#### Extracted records
[[ 11 -35   1 -20  37   1 -17  14 -23  14 -66   7 -25 -12]
 [-21 -30  21  12  10   5 -34  16 -15  -6 -41  13   6  -9]]
:
[[-25 -12  11 -35   1 -20  37   1 -17  14 -23  14 -66   7]
 [  6  -9 -21 -30  21  12  10   5 -34  16 -15  -6 -41  13]]

[[ -7 -35 -36   5 -13]
 [ 38  28 -25  12 -33]
 [ 32 -42  54  33 -15]
 [ -3 -37 -45  22 -24]
 [  3 -66  50  30  12]
 [ -6   0 -31  14 -24]
 [-23 -20  18   1  17]
 [ -8 -33 -17 -28  33]]
:
[[  5 -13  -7 -35 -36]
 [ 12 -33  38  28 -25]
 [ 33 -15  32 -42  54]
 [ 22 -24  -3 -37 -45]
 [ 30  12   3 -66  50]
 [ 14 -24  -6   0 -31]
 [  1  17 -23 -20  18]
 [-28  33  -8 -33 -17]]

[[ -5  15   7 -26 -70 -64]
 [-14 -19 -39 -27   9  15]
 [ 21  11   9 -21  14   3]
 [  0  12   3   5  29  37]
 [  2  24  45  63  70  71]
 [ 14  34  51  60  58  58]
 [  3   1 -17 -16  -5  -4]
 [-20  -6   8  -8 -14   7]
 [ -5   3   2   4  13   0]
 [-17  -6  17   6 -18 -20]]
:
[[-70 -64  -5  15   7 -26]
 [  9  15 -14 -19 -39 -27]
 [ 14   3  21  11   9 -21]
 [ 29  37   0  12   3   5]
 [ 70  71   2  24  45  63]
 [ 58  58  14  34  51  60]
 [ -5  -4   3   1 -17 -16]
 [-14   7 -20  -6   8  -8]
 [ 13   0  -5   3   2   4]
 [-18 -20 -17  -6  17   6]]

[[ 36  68   7  25]
 [ 12  -8 -19 -36]]
:
[[  7  25  36  68]
 [-19 -36  12  -8]]

[[ -4   0 -23 -29  14 -30  16  11  28 -59 -18 -44]
 [ -6  61  20  24   5  16 -23  13   5  11 -12  31]
 [ 10  36  -1 -43  12   8 -35  -1  -5  30  50 -27]
 [-65  33 -19 -12 -19 -30 -18  51 -10 -38  24 -36]
 [ 10   5  17  36   3  -5 -23  44  27   6  20  18]
 [  2  10 -12 -33  25 -38   9  -4  48 -48 -17 -23]
 [-29  19  35  28  -3 -33  34   9   8   2  22 -24]]
:
[[-18 -44  -4   0 -23 -29  14 -30  16  11  28 -59]
 [-12  31  -6  61  20  24   5  16 -23  13   5  11]
 [ 50 -27  10  36  -1 -43  12   8 -35  -1  -5  30]
 [ 24 -36 -65  33 -19 -12 -19 -30 -18  51 -10 -38]
 [ 20  18  10   5  17  36   3  -5 -23  44  27   6]
 [-17 -23   2  10 -12 -33  25 -38   9  -4  48 -48]
 [ 22 -24 -29  19  35  28  -3 -33  34   9   8   2]]

[[ 29 -71   5]
 [  0  63 -13]
 [ -3  -2 -17]
 [-29  51 -32]
 [  7  -1  21]
 [ -2   2   0]
 [  8  -3 -56]
 [ -7  -3   7]
 [-26  48 -29]
 [ 11  13  -1]]
:
[[-71   5  29]
 [ 63 -13   0]
 [ -2 -17  -3]
 [ 51 -32 -29]
 [ -1  21   7]
 [  2   0  -2]
 [ -3 -56   8]
 [ -3   7  -7]
 [ 48 -29 -26]
 [ 13  -1  11]]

#### WHAT YOU SHOULD DO
Please transcribe the data above without changes, from its first line to its "6 -18 -20]]" line, and leave out anything past that.

#### SOLUTION
[[ 11 -35   1 -20  37   1 -17  14 -23  14 -66   7 -25 -12]
 [-21 -30  21  12  10   5 -34  16 -15  -6 -41  13   6  -9]]
:
[[-25 -12  11 -35   1 -20  37   1 -17  14 -23  14 -66   7]
 [  6  -9 -21 -30  21  12  10   5 -34  16 -15  -6 -41  13]]

[[ -7 -35 -36   5 -13]
 [ 38  28 -25  12 -33]
 [ 32 -42  54  33 -15]
 [ -3 -37 -45  22 -24]
 [  3 -66  50  30  12]
 [ -6   0 -31  14 -24]
 [-23 -20  18   1  17]
 [ -8 -33 -17 -28  33]]
:
[[  5 -13  -7 -35 -36]
 [ 12 -33  38  28 -25]
 [ 33 -15  32 -42  54]
 [ 22 -24  -3 -37 -45]
 [ 30  12   3 -66  50]
 [ 14 -24  -6   0 -31]
 [  1  17 -23 -20  18]
 [-28  33  -8 -33 -17]]

[[ -5  15   7 -26 -70 -64]
 [-14 -19 -39 -27   9  15]
 [ 21  11   9 -21  14   3]
 [  0  12   3   5  29  37]
 [  2  24  45  63  70  71]
 [ 14  34  51  60  58  58]
 [  3   1 -17 -16  -5  -4]
 [-20  -6   8  -8 -14   7]
 [ -5   3   2   4  13   0]
 [-17  -6  17   6 -18 -20]]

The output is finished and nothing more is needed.